■ **Instructions for the task**
In the entries below, find the line with "(8): [ -5.7 -10.3 -33.0]" and print exactly every line from there up to and including the line with "14.7 -26.8 -24.3", with no other lines.

Entries taken from a collection
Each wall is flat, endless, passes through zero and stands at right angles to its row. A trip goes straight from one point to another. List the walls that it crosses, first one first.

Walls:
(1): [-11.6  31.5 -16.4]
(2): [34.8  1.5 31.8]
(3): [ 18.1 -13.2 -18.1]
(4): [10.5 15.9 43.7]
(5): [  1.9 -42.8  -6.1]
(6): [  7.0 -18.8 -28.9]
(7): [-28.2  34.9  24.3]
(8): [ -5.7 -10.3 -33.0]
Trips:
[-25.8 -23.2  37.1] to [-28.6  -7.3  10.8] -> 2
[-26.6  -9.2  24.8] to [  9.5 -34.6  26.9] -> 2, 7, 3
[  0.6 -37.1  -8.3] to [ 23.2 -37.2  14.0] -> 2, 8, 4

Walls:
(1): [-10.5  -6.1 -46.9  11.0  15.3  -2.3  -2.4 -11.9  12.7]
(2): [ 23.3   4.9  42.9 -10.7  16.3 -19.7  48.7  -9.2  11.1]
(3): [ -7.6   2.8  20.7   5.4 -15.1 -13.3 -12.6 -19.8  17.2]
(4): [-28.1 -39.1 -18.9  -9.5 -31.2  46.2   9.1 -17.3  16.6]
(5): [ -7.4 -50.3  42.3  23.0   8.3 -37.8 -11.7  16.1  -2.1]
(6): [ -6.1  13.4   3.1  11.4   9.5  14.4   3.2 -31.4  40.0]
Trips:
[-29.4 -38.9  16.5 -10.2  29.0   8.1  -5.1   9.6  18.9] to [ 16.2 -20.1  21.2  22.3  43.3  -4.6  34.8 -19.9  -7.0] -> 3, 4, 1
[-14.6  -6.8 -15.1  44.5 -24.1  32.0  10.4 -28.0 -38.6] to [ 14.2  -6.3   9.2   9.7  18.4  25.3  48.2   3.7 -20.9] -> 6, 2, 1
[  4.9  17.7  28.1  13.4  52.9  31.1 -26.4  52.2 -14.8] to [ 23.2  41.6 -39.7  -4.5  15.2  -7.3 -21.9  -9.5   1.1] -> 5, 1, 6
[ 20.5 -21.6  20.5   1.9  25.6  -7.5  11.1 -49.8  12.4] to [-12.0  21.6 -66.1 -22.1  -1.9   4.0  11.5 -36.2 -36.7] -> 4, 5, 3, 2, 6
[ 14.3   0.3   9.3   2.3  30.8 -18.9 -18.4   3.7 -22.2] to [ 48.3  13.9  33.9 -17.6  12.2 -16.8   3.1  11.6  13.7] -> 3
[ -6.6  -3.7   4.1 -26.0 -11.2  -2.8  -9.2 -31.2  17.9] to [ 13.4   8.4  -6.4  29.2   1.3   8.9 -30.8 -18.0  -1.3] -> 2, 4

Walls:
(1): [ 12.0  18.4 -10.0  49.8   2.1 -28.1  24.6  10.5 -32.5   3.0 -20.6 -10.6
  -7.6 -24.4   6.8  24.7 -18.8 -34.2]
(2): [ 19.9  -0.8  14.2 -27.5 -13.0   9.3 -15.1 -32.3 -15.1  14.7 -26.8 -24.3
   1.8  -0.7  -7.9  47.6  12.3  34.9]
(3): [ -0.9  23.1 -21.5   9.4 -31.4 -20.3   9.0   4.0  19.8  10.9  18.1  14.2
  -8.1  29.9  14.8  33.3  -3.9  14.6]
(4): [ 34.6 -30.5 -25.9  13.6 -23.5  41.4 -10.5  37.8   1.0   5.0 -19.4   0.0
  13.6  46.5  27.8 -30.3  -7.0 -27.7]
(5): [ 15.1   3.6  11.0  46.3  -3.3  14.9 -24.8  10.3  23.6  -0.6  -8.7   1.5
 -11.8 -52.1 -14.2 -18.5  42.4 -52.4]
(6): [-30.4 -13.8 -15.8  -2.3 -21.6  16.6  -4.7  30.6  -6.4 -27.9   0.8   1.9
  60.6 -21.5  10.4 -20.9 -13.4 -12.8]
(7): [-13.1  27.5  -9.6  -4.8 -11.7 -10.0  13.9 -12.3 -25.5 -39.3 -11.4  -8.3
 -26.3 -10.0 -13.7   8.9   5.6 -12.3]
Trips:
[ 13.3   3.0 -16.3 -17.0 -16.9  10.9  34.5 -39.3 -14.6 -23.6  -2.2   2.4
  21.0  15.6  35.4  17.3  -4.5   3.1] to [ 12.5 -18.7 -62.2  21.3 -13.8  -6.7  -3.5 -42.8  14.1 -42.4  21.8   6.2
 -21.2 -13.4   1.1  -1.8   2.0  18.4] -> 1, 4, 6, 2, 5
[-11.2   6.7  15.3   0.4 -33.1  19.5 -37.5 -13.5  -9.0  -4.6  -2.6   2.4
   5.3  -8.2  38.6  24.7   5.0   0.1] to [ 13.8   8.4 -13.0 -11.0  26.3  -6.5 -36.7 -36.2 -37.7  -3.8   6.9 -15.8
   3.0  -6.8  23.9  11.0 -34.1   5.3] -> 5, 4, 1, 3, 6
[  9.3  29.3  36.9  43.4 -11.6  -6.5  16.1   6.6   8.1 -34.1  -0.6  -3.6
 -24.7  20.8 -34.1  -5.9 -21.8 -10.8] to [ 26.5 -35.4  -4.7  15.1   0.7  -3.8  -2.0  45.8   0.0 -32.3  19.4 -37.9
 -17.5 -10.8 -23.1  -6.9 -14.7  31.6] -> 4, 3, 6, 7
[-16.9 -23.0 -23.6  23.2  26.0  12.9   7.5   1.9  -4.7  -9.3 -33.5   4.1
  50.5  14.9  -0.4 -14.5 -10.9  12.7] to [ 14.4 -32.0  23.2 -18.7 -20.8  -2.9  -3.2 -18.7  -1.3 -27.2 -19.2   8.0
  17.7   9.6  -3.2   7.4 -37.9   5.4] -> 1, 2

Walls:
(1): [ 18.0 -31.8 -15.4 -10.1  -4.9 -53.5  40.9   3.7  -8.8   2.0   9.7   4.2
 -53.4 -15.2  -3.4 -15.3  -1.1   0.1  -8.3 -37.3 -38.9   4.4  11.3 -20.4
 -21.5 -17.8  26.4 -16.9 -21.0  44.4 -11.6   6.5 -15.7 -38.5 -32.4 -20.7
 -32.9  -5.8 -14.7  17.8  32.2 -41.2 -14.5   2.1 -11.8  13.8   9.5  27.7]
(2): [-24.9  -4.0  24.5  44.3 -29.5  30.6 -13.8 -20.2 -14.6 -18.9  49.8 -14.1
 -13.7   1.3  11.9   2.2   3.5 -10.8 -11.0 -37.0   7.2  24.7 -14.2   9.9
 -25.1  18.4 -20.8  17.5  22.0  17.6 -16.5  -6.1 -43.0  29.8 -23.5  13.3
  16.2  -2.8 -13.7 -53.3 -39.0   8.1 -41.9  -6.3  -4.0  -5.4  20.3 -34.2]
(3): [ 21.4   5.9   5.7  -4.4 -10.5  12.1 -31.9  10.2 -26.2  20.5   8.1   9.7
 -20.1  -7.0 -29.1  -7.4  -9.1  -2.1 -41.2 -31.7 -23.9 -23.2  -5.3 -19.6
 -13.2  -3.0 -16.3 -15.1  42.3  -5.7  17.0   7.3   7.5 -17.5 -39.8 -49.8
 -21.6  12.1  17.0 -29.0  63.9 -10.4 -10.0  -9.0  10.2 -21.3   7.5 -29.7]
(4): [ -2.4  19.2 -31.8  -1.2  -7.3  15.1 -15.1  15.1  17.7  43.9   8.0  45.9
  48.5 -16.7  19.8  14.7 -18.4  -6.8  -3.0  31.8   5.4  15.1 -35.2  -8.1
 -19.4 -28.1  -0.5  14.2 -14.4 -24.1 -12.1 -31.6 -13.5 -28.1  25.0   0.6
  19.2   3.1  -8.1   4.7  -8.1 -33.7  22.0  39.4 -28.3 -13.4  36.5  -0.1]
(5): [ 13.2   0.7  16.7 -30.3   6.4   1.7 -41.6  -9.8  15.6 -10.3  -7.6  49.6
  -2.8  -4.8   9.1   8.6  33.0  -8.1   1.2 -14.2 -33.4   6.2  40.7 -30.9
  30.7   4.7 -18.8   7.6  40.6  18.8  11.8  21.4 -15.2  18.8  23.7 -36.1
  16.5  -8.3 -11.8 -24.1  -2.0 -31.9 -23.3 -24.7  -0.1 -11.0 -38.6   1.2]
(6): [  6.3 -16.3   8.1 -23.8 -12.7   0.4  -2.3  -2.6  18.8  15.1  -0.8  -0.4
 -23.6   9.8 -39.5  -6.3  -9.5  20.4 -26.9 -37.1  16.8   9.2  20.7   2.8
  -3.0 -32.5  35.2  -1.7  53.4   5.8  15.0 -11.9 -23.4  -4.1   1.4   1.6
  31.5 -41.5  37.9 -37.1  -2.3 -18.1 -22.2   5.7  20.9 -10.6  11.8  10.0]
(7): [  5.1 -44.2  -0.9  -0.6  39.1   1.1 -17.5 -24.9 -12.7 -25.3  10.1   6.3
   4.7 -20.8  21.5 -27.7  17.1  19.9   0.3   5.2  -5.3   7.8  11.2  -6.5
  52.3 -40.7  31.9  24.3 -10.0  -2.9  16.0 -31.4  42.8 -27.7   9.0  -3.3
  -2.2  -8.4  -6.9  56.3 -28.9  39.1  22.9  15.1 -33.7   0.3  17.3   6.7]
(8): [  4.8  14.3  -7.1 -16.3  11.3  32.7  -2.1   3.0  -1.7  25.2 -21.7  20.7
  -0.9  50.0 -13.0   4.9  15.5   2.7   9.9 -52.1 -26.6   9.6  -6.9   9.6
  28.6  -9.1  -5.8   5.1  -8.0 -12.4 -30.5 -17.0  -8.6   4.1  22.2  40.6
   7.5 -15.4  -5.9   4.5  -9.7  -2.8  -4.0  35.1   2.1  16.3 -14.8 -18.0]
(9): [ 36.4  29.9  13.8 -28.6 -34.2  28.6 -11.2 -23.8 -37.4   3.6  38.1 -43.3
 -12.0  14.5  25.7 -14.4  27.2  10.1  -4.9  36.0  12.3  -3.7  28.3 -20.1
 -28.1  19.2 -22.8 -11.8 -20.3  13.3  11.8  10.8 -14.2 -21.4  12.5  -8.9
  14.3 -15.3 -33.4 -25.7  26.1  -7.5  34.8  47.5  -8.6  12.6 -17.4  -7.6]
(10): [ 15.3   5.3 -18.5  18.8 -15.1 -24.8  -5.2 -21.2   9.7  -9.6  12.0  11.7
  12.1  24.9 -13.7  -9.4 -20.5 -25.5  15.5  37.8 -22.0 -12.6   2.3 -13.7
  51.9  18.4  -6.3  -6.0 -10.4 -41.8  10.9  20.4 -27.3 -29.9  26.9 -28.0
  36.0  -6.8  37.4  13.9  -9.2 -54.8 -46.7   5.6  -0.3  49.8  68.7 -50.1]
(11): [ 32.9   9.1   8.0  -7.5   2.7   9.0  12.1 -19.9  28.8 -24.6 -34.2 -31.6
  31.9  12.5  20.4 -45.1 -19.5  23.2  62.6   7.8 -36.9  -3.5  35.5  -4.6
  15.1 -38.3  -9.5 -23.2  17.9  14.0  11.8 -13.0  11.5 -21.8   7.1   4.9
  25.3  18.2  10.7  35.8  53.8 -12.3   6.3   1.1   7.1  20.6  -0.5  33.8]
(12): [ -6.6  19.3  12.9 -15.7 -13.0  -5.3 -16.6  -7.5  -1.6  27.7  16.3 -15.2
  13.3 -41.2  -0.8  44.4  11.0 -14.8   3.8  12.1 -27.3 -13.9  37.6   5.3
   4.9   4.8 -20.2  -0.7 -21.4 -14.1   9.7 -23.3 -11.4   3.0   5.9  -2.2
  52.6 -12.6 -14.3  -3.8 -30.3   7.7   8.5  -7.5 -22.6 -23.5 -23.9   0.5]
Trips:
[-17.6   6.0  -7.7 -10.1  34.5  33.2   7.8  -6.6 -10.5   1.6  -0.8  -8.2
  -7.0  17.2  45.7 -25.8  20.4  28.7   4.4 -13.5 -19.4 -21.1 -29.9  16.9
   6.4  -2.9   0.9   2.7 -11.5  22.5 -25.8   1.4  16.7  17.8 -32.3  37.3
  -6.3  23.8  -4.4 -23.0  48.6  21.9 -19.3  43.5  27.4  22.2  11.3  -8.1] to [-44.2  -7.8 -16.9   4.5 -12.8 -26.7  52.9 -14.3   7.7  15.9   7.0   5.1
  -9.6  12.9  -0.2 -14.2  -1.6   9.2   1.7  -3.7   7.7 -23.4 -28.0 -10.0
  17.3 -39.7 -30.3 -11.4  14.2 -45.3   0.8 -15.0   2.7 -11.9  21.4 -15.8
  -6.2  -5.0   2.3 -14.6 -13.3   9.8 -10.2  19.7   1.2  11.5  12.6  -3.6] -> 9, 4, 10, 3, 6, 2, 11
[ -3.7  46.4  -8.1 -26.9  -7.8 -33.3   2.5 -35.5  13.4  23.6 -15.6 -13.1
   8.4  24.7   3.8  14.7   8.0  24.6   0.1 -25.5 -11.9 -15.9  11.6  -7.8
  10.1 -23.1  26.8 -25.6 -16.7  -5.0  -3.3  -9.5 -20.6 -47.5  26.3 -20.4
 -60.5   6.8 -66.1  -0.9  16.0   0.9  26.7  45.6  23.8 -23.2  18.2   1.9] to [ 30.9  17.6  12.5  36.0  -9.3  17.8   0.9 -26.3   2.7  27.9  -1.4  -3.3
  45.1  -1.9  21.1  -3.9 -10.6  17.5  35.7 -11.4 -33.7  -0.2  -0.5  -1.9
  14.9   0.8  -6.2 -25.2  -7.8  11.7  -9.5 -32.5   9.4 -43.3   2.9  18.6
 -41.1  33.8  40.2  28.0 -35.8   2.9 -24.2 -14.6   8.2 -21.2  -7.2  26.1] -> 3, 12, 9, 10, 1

■ **Completed exercise**
(8): [ -5.7 -10.3 -33.0]
Trips:
[-25.8 -23.2  37.1] to [-28.6  -7.3  10.8] -> 2
[-26.6  -9.2  24.8] to [  9.5 -34.6  26.9] -> 2, 7, 3
[  0.6 -37.1  -8.3] to [ 23.2 -37.2  14.0] -> 2, 8, 4

Walls:
(1): [-10.5  -6.1 -46.9  11.0  15.3  -2.3  -2.4 -11.9  12.7]
(2): [ 23.3   4.9  42.9 -10.7  16.3 -19.7  48.7  -9.2  11.1]
(3): [ -7.6   2.8  20.7   5.4 -15.1 -13.3 -12.6 -19.8  17.2]
(4): [-28.1 -39.1 -18.9  -9.5 -31.2  46.2   9.1 -17.3  16.6]
(5): [ -7.4 -50.3  42.3  23.0   8.3 -37.8 -11.7  16.1  -2.1]
(6): [ -6.1  13.4   3.1  11.4   9.5  14.4   3.2 -31.4  40.0]
Trips:
[-29.4 -38.9  16.5 -10.2  29.0   8.1  -5.1   9.6  18.9] to [ 16.2 -20.1  21.2  22.3  43.3  -4.6  34.8 -19.9  -7.0] -> 3, 4, 1
[-14.6  -6.8 -15.1  44.5 -24.1  32.0  10.4 -28.0 -38.6] to [ 14.2  -6.3   9.2   9.7  18.4  25.3  48.2   3.7 -20.9] -> 6, 2, 1
[  4.9  17.7  28.1  13.4  52.9  31.1 -26.4  52.2 -14.8] to [ 23.2  41.6 -39.7  -4.5  15.2  -7.3 -21.9  -9.5   1.1] -> 5, 1, 6
[ 20.5 -21.6  20.5   1.9  25.6  -7.5  11.1 -49.8  12.4] to [-12.0  21.6 -66.1 -22.1  -1.9   4.0  11.5 -36.2 -36.7] -> 4, 5, 3, 2, 6
[ 14.3   0.3   9.3   2.3  30.8 -18.9 -18.4   3.7 -22.2] to [ 48.3  13.9  33.9 -17.6  12.2 -16.8   3.1  11.6  13.7] -> 3
[ -6.6  -3.7   4.1 -26.0 -11.2  -2.8  -9.2 -31.2  17.9] to [ 13.4   8.4  -6.4  29.2   1.3   8.9 -30.8 -18.0  -1.3] -> 2, 4

Walls:
(1): [ 12.0  18.4 -10.0  49.8   2.1 -28.1  24.6  10.5 -32.5   3.0 -20.6 -10.6
  -7.6 -24.4   6.8  24.7 -18.8 -34.2]
(2): [ 19.9  -0.8  14.2 -27.5 -13.0   9.3 -15.1 -32.3 -15.1  14.7 -26.8 -24.3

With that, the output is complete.